## Problem to work on
Start to finish, repeat the records exactly.

START Exercise material

Here is a tiny trained network, its code and every weight. The questions are about switching its units off for an input and a class, where a switched-off unit gives its printed mean instead of its output.

import numpy as np


def w(rows, s, z=0):
    codes = np.array(rows[::2]) - 128.0
    scale = np.full(codes.shape[1], s)
    scale[-1] = z or s
    return codes * scale


def f(y):
    return y / 2 * (1 + np.tanh(0.7978845608 * (y + 0.044715 * y**3)))


def log_softmax(a):
    a = a - a.max(-1, keepdims=True)
    return a - np.log(np.exp(a).sum(-1, keepdims=True))


def net(x, mask):
    res = np.array(x, float).reshape(1, 7) / 4 @ E
    y = f(res @ A[0][:, :-1].T + A[0][:, -1])
    res = res + np.where(mask, y, B[0][:, -1]) @ B[0][:, :-1]
    return log_softmax(res[-1] @ U[:, :-1].T + U[:, -1])


A, B = {}, {}
E = w([
[157,92,126,115,140,113,153,128,148],'x0',
[228,202,102,131,193,192,87,2,167],'x1',
[113,145,142,142,127,146,117,129,111],'x2',
[156,138,17,191,88,212,229,148,101],'x3',
[157,117,139,130,130,123,145,144,150],'x4',
[169,160,102,199,210,37,107,130,42],'x5',
[147,247,144,3,187,209,171,235,55],'x6',
],0.0095)
A[0] = w([
[137,100,216,104,133,57,63,85,126,152],'N1',
[111,138,133,166,67,133,59,105,154,174],'N2',
[127,78,209,149,121,110,128,217,105,136],'N3',
[124,162,197,46,150,77,62,156,193,84],'N4',
[158,93,39,226,18,128,161,82,115,93],'N5',
[88,134,182,46,35,213,179,92,222,47],'N6',
[137,182,64,81,160,169,199,185,88,118],'N7',
[228,177,149,153,175,154,114,56,165,50],'N8',
[194,158,125,192,199,38,130,163,45,135],'N9',
[169,147,88,151,100,179,229,169,122,107],'N10',
[66,102,133,144,86,82,154,186,96,110],'N11',
[130,199,143,36,188,161,144,204,116,2],'N12',
[133,168,124,96,159,174,156,2,126,116],'N13',
[62,72,138,110,99,82,179,199,47,84],'N14',
],0.0091,0.002)
B[0] = w([
[119,95,162,189,139,187,169,164,43,215],'N1',
[100,71,145,142,136,128,123,136,172,168],'N2',
[150,163,127,72,105,106,115,160,139,193],'N3',
[97,128,141,129,94,189,166,169,2,217],'N4',
[109,84,183,189,120,125,186,172,69,214],'N5',
[62,138,53,97,235,180,206,94,221,243],'N6',
[142,97,206,203,179,131,134,179,115,237],'N7',
[187,130,135,64,86,164,21,125,164,223],'N8',
[53,193,93,84,216,156,220,44,220,224],'N9',
[166,111,125,61,133,181,137,126,43,212],'N10',
[157,160,134,83,68,141,28,81,195,196],'N11',
[137,41,167,178,193,36,70,235,203,246],'N12',
[209,107,74,70,71,104,96,141,123,210],'N13',
[181,166,100,110,45,179,95,134,184,216],'N14',
],0.0088,0.014)
U = w([
[105,22,172,209,154,54,100,187,155,236],'0',
[171,160,97,58,61,115,74,154,144,48],'1',
[42,180,72,93,200,117,183,127,157,186],'2',
[109,105,142,132,132,154,156,197,8,3],'3',
],0.011,0.0023)

Each question gives the input, the list of numbers given to net, and the class t.
The units are the neurons (one row each of A and B). Each row of codes is followed by its name. A weight is (code - 128) times the scale printed after its matrix; where a second scale follows, it is the last column's (A, B and U).
mask holds one flag per neuron, in row order. A switched-off neuron (its flag False) gives its mean, the last column of its row in B, instead of its output. The means were averaged over made-up inputs and are rounded, as every weight is.
A unit's drop is (log p(t) with every unit on - log p(t) with that unit switched off) / (log p(t) with every unit on - log p(t) with every unit switched off).
The circuit of an input: a set's keep is (log p(t) with only the set's units on - log p(t) with every unit switched off) / (log p(t) with every unit on - log p(t) with every unit switched off). Starting from the 12 units with the biggest drops (on a tie, the unit counted first), units are removed one at a time, each time the one whose removal leaves the highest keep (on an exact tie, the one counted first), for as long as the keep stays at least 0.8.
units of the circuit, in order: the units of the circuit, biggest drop first
most important unit: the unit with the biggest drop
k most important neurons: the k neurons with the biggest drops, biggest first
drop when u is switched off: that unit's drop, to one decimal
input [-6,6,-1,-4,1,0,6], class 0: 2 most important neurons : (N12 N14)
input [4,-3,-1,1,2,3,5], class 0: 2 most important neurons : (N12 N6)
input [0,-7,4,6,7,-6,-5], class 1: most important unit : N11
input [-4,-1,-1,-7,5,5,-3], class 3: 2 most important neurons : (N1 N6)
input [8,1,1,4,6,-2,0], class 3: 3 most important neurons : (N9 N12 N10)
input [-4,-3,-2,1,2,1,-2], class 1: 4 most important neurons : (N12 N7 N6 N1)
input [7,5,7,-8,-3,2,-3], class 3: units of the circuit, in order : (N1 N4)
input [-1,3,4,7,4,-5,-5], class 3: units of the circuit, in order : (N5 N12)
input [-4,7,-6,4,3,6,5], class 1: 3 most important neurons : (N8 N6 N13)
input [-4,-8,6,0,-4,8,6], class 1: 2 most important neurons : (N14 N11)
input [8,7,-3,6,-1,0,4], class 1: 2 most important neurons : (N8 N13)
input [2,-2,1,-1,-1,-8,7], class 2: 2 most important neurons : (N6 N5)
input [8,-3,8,7,-8,-2,-5], class 3: 4 most important neurons : (N12 N5 N10 N7)
input [5,8,-6,1,-7,2,5], class 1: units of the circuit, in order : (N8)
input [8,1,8,8,1,7,-5], class 3: 2 most important neurons : (N5 N6)
input [-8,-8,-2,-1,-8,3,-5], class 1: 2 most important neurons : (N14 N11)
input [-8,-1,-6,6,0,-1,6], class 0: drop when N8 is switched off : 0.0
input [-3,4,-3,-6,-2,7,0], class 2: drop when N9 is switched off : 3.4
input [2,-1,-4,-5,-6,-6,7], class 0: drop when N9 is switched off : 0.4
input [4,-7,-5,-3,6,-3,8], class 0: units of the circuit, in order : (N12)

END Exercise material

## Solution for this problem
Here is a tiny trained network, its code and every weight. The questions are about switching its units off for an input and a class, where a switched-off unit gives its printed mean instead of its output.

import numpy as np


def w(rows, s, z=0):
    codes = np.array(rows[::2]) - 128.0
    scale = np.full(codes.shape[1], s)
    scale[-1] = z or s
    return codes * scale


def f(y):
    return y / 2 * (1 + np.tanh(0.7978845608 * (y + 0.044715 * y**3)))


def log_softmax(a):
    a = a - a.max(-1, keepdims=True)
    return a - np.log(np.exp(a).sum(-1, keepdims=True))


def net(x, mask):
    res = np.array(x, float).reshape(1, 7) / 4 @ E
    y = f(res @ A[0][:, :-1].T + A[0][:, -1])
    res = res + np.where(mask, y, B[0][:, -1]) @ B[0][:, :-1]
    return log_softmax(res[-1] @ U[:, :-1].T + U[:, -1])


A, B = {}, {}
E = w([
[157,92,126,115,140,113,153,128,148],'x0',
[228,202,102,131,193,192,87,2,167],'x1',
[113,145,142,142,127,146,117,129,111],'x2',
[156,138,17,191,88,212,229,148,101],'x3',
[157,117,139,130,130,123,145,144,150],'x4',
[169,160,102,199,210,37,107,130,42],'x5',
[147,247,144,3,187,209,171,235,55],'x6',
],0.0095)
A[0] = w([
[137,100,216,104,133,57,63,85,126,152],'N1',
[111,138,133,166,67,133,59,105,154,174],'N2',
[127,78,209,149,121,110,128,217,105,136],'N3',
[124,162,197,46,150,77,62,156,193,84],'N4',
[158,93,39,226,18,128,161,82,115,93],'N5',
[88,134,182,46,35,213,179,92,222,47],'N6',
[137,182,64,81,160,169,199,185,88,118],'N7',
[228,177,149,153,175,154,114,56,165,50],'N8',
[194,158,125,192,199,38,130,163,45,135],'N9',
[169,147,88,151,100,179,229,169,122,107],'N10',
[66,102,133,144,86,82,154,186,96,110],'N11',
[130,199,143,36,188,161,144,204,116,2],'N12',
[133,168,124,96,159,174,156,2,126,116],'N13',
[62,72,138,110,99,82,179,199,47,84],'N14',
],0.0091,0.002)
B[0] = w([
[119,95,162,189,139,187,169,164,43,215],'N1',
[100,71,145,142,136,128,123,136,172,168],'N2',
[150,163,127,72,105,106,115,160,139,193],'N3',
[97,128,141,129,94,189,166,169,2,217],'N4',
[109,84,183,189,120,125,186,172,69,214],'N5',
[62,138,53,97,235,180,206,94,221,243],'N6',
[142,97,206,203,179,131,134,179,115,237],'N7',
[187,130,135,64,86,164,21,125,164,223],'N8',
[53,193,93,84,216,156,220,44,220,224],'N9',
[166,111,125,61,133,181,137,126,43,212],'N10',
[157,160,134,83,68,141,28,81,195,196],'N11',
[137,41,167,178,193,36,70,235,203,246],'N12',
[209,107,74,70,71,104,96,141,123,210],'N13',
[181,166,100,110,45,179,95,134,184,216],'N14',
],0.0088,0.014)
U = w([
[105,22,172,209,154,54,100,187,155,236],'0',
[171,160,97,58,61,115,74,154,144,48],'1',
[42,180,72,93,200,117,183,127,157,186],'2',
[109,105,142,132,132,154,156,197,8,3],'3',
],0.011,0.0023)

Each question gives the input, the list of numbers given to net, and the class t.
The units are the neurons (one row each of A and B). Each row of codes is followed by its name. A weight is (code - 128) times the scale printed after its matrix; where a second scale follows, it is the last column's (A, B and U).
mask holds one flag per neuron, in row order. A switched-off neuron (its flag False) gives its mean, the last column of its row in B, instead of its output. The means were averaged over made-up inputs and are rounded, as every weight is.
A unit's drop is (log p(t) with every unit on - log p(t) with that unit switched off) / (log p(t) with every unit on - log p(t) with every unit switched off).
The circuit of an input: a set's keep is (log p(t) with only the set's units on - log p(t) with every unit switched off) / (log p(t) with every unit on - log p(t) with every unit switched off). Starting from the 12 units with the biggest drops (on a tie, the unit counted first), units are removed one at a time, each time the one whose removal leaves the highest keep (on an exact tie, the one counted first), for as long as the keep stays at least 0.8.
units of the circuit, in order: the units of the circuit, biggest drop first
most important unit: the unit with the biggest drop
k most important neurons: the k neurons with the biggest drops, biggest first
drop when u is switched off: that unit's drop, to one decimal
input [-6,6,-1,-4,1,0,6], class 0: 2 most important neurons : (N12 N14)
input [4,-3,-1,1,2,3,5], class 0: 2 most important neurons : (N12 N6)
input [0,-7,4,6,7,-6,-5], class 1: most important unit : N11
input [-4,-1,-1,-7,5,5,-3], class 3: 2 most important neurons : (N1 N6)
input [8,1,1,4,6,-2,0], class 3: 3 most important neurons : (N9 N12 N10)
input [-4,-3,-2,1,2,1,-2], class 1: 4 most important neurons : (N12 N7 N6 N1)
input [7,5,7,-8,-3,2,-3], class 3: units of the circuit, in order : (N1 N4)
input [-1,3,4,7,4,-5,-5], class 3: units of the circuit, in order : (N5 N12)
input [-4,7,-6,4,3,6,5], class 1: 3 most important neurons : (N8 N6 N13)
input [-4,-8,6,0,-4,8,6], class 1: 2 most important neurons : (N14 N11)
input [8,7,-3,6,-1,0,4], class 1: 2 most important neurons : (N8 N13)
input [2,-2,1,-1,-1,-8,7], class 2: 2 most important neurons : (N6 N5)
input [8,-3,8,7,-8,-2,-5], class 3: 4 most important neurons : (N12 N5 N10 N7)
input [5,8,-6,1,-7,2,5], class 1: units of the circuit, in order : (N8)
input [8,1,8,8,1,7,-5], class 3: 2 most important neurons : (N5 N6)
input [-8,-8,-2,-1,-8,3,-5], class 1: 2 most important neurons : (N14 N11)
input [-8,-1,-6,6,0,-1,6], class 0: drop when N8 is switched off : 0.0
input [-3,4,-3,-6,-2,7,0], class 2: drop when N9 is switched off : 3.4
input [2,-1,-4,-5,-6,-6,7], class 0: drop when N9 is switched off : 0.4
input [4,-7,-5,-3,6,-3,8], class 0: units of the circuit, in order : (N12)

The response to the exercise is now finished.